RECORD EXCERPTS:
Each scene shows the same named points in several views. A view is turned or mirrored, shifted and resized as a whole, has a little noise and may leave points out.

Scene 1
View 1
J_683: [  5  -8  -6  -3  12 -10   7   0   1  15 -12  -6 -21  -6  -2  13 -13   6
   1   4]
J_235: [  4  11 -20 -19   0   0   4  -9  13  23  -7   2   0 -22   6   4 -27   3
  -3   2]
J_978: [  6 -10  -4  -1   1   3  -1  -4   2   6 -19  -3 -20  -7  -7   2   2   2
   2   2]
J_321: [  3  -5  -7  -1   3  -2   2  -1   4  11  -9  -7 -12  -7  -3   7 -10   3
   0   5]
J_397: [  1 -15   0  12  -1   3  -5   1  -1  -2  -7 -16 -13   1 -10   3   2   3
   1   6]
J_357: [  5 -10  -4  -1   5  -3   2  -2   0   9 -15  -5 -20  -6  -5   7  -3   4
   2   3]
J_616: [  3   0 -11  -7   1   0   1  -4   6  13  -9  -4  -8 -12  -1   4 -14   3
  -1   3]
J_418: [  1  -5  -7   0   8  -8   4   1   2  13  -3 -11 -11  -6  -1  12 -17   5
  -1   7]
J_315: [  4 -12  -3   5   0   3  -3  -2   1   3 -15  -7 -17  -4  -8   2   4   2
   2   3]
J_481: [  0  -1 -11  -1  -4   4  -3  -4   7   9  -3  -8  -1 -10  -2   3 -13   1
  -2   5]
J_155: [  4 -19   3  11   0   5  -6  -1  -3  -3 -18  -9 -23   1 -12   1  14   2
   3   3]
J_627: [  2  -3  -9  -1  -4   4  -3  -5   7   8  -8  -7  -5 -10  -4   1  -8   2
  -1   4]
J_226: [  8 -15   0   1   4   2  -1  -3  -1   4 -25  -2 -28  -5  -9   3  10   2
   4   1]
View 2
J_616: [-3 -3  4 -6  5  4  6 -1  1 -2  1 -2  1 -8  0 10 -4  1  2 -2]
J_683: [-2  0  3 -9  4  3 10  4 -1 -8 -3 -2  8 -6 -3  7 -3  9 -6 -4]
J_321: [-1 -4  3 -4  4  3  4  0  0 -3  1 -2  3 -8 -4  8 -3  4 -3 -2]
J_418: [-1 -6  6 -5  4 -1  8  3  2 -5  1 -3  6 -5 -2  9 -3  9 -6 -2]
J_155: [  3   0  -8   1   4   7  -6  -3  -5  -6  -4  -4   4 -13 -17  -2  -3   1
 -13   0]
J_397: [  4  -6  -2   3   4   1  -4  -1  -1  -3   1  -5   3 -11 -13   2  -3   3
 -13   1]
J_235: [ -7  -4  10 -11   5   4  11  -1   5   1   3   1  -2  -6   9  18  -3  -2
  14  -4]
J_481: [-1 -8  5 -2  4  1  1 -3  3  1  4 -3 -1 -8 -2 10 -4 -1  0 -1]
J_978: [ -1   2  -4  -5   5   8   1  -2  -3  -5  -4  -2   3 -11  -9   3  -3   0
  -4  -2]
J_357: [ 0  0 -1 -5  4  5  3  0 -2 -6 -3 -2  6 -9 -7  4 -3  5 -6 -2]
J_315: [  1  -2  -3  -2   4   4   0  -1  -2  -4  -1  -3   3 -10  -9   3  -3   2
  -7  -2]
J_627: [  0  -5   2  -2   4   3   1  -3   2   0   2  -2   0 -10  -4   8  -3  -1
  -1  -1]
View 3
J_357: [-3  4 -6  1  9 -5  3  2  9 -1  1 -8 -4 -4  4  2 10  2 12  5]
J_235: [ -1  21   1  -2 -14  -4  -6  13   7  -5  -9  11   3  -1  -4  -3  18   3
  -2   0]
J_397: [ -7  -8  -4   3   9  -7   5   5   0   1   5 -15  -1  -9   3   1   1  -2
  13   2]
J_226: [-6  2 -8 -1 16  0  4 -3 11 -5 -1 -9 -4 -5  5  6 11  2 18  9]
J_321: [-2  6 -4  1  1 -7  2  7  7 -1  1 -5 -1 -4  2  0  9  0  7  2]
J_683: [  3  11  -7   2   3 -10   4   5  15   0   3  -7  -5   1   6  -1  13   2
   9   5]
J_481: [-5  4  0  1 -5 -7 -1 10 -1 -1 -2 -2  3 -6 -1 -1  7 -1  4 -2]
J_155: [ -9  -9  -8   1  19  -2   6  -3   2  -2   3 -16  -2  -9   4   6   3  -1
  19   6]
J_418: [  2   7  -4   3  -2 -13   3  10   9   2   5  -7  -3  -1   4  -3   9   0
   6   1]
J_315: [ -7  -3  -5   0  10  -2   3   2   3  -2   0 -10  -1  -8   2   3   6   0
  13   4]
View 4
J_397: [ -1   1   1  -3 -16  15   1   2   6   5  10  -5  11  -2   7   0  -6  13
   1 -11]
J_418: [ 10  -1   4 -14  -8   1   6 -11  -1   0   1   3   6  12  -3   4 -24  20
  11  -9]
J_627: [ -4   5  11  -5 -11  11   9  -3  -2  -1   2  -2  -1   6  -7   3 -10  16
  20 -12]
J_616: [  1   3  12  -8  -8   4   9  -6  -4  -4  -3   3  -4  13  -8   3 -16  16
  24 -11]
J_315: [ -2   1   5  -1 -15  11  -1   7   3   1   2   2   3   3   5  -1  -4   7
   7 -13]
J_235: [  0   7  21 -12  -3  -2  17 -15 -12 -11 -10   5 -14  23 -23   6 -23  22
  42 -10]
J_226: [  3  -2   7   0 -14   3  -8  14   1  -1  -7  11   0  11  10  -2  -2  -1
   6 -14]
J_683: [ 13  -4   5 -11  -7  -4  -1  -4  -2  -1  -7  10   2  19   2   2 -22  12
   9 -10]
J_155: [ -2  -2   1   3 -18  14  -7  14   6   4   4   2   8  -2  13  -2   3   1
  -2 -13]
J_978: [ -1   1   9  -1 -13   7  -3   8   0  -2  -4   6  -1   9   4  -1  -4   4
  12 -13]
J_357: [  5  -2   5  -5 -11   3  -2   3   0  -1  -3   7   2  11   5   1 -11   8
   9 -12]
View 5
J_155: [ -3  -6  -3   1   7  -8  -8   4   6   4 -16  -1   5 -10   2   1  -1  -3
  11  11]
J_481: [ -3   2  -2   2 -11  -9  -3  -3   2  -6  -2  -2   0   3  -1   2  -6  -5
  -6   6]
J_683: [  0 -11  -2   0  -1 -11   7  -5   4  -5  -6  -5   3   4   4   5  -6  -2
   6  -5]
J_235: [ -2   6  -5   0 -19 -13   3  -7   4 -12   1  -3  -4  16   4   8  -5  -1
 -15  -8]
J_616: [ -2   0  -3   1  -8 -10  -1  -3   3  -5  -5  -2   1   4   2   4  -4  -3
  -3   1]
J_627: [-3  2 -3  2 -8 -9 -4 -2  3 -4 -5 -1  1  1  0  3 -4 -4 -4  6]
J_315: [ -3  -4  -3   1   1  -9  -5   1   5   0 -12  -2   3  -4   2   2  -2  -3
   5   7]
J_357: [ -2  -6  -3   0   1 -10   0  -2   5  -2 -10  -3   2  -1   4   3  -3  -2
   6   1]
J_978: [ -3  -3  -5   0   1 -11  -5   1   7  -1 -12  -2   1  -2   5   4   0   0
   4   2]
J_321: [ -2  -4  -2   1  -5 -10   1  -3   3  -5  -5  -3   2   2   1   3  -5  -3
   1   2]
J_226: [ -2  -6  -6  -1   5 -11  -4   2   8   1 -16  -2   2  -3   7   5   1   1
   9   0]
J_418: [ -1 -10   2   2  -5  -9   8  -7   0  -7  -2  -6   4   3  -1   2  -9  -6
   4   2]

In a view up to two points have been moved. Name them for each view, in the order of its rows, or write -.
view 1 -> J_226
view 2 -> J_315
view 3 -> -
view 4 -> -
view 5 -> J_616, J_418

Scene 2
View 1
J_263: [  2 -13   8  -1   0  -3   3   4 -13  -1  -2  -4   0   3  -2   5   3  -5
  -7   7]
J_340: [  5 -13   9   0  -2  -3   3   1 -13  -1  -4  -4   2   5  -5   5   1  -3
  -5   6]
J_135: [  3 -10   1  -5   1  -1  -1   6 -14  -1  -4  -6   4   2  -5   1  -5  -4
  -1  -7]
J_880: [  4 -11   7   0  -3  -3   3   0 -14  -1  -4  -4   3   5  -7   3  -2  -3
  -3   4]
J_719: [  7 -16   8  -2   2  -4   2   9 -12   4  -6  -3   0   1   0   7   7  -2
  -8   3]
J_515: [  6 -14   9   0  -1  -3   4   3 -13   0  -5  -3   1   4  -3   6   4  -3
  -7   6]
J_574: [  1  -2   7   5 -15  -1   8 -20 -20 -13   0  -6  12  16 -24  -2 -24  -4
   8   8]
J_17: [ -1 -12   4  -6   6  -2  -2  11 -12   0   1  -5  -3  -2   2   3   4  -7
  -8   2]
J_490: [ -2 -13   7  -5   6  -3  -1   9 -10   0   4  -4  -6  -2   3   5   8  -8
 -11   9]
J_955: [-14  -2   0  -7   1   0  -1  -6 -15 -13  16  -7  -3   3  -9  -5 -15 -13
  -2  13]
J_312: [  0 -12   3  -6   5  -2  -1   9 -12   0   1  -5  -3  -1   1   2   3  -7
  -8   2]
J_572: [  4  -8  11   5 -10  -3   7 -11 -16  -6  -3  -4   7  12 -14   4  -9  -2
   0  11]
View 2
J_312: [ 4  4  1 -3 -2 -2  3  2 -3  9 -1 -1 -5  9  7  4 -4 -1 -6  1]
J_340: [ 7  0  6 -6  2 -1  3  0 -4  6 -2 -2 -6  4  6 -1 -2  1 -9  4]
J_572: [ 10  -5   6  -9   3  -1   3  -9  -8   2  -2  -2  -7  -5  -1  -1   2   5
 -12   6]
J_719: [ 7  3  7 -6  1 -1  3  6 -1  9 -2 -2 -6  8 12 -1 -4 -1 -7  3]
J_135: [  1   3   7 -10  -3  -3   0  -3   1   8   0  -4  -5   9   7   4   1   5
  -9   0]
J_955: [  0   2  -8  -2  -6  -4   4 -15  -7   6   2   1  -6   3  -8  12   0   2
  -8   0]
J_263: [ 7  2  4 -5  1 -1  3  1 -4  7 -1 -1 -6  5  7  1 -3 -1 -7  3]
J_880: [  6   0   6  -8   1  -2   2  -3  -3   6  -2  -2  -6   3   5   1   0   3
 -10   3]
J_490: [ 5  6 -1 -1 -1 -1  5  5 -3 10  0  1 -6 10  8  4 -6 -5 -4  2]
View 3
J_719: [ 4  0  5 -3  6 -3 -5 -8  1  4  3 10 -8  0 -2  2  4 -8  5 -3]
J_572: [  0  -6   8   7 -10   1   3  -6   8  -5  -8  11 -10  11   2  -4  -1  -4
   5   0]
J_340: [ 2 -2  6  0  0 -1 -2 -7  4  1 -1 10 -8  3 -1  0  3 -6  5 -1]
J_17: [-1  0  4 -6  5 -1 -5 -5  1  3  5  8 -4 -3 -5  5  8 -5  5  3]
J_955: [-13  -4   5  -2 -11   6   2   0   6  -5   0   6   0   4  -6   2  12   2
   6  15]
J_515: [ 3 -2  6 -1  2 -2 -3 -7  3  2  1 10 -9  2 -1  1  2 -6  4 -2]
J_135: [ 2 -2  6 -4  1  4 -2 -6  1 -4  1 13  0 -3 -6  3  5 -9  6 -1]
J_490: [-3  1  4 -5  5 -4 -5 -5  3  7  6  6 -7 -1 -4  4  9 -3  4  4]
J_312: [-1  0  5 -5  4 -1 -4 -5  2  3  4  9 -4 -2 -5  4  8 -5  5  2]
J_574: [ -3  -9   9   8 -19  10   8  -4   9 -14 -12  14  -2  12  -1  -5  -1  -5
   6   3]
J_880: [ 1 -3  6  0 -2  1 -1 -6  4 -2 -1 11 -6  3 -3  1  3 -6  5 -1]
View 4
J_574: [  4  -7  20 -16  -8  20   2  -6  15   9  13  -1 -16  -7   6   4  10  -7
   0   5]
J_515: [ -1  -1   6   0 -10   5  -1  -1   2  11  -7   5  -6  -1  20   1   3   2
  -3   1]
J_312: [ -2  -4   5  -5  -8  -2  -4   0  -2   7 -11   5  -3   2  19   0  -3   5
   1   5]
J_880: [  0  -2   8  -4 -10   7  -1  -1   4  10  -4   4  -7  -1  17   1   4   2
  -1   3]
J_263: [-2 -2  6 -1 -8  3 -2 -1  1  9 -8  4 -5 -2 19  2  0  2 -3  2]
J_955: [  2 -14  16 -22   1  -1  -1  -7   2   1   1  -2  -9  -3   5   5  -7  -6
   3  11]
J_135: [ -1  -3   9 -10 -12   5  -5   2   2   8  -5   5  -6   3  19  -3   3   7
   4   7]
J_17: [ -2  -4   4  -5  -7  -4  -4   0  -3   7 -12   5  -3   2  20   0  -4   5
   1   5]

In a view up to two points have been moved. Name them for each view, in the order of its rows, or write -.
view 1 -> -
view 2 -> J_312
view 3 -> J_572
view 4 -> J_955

EXERCISE AIM: Write out exactly the lines that fall from the line with "J_321: [-1 -4" to the line with "J_481: [-1 -8" in the records above, keeping both ends.

YOUR SOLUTION:
J_321: [-1 -4  3 -4  4  3  4  0  0 -3  1 -2  3 -8 -4  8 -3  4 -3 -2]
J_418: [-1 -6  6 -5  4 -1  8  3  2 -5  1 -3  6 -5 -2  9 -3  9 -6 -2]
J_155: [  3   0  -8   1   4   7  -6  -3  -5  -6  -4  -4   4 -13 -17  -2  -3   1
 -13   0]
J_397: [  4  -6  -2   3   4   1  -4  -1  -1  -3   1  -5   3 -11 -13   2  -3   3
 -13   1]
J_235: [ -7  -4  10 -11   5   4  11  -1   5   1   3   1  -2  -6   9  18  -3  -2
  14  -4]
J_481: [-1 -8  5 -2  4  1  1 -3  3  1  4 -3 -1 -8 -2 10 -4 -1  0 -1]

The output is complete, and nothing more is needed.